ASSIGNMENT |
For this exercise, transcribe the records below without changing a word.

━━━ DATA TO EXAMINE ━━━

[[147 106 126 133 136 106 142 128 132 127 144 121 123 121 127 130]
 [127 125 121 139 126 138 123 127 125 122 121 138 123 130 141 127]
 [136 144 123 148 121 121 122 123 125 124 121 123 129 131 127 125]
 [131 120 131 128 140 151 126 137 121 137 118 132 118 138 123 122]
 [131 131 126 142 124 136 122 124 122 134 127 120 141 137 127 130]
 [129 128 137 124 135 135 133 110 134 131 119 132 140 143 140 133]
 [120 129 124 127 135 146 111 145 145 126 127 110 133 120 113 132]] result: 130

━━━

RESPONSE FOR THIS EXERCISE |
[[147 106 126 133 136 106 142 128 132 127 144 121 123 121 127 130]
 [127 125 121 139 126 138 123 127 125 122 121 138 123 130 141 127]
 [136 144 123 148 121 121 122 123 125 124 121 123 129 131 127 125]
 [131 120 131 128 140 151 126 137 121 137 118 132 118 138 123 122]
 [131 131 126 142 124 136 122 124 122 134 127 120 141 137 127 130]
 [129 128 137 124 135 135 133 110 134 131 119 132 140 143 140 133]
 [120 129 124 127 135 146 111 145 145 126 127 110 133 120 113 132]] result: 130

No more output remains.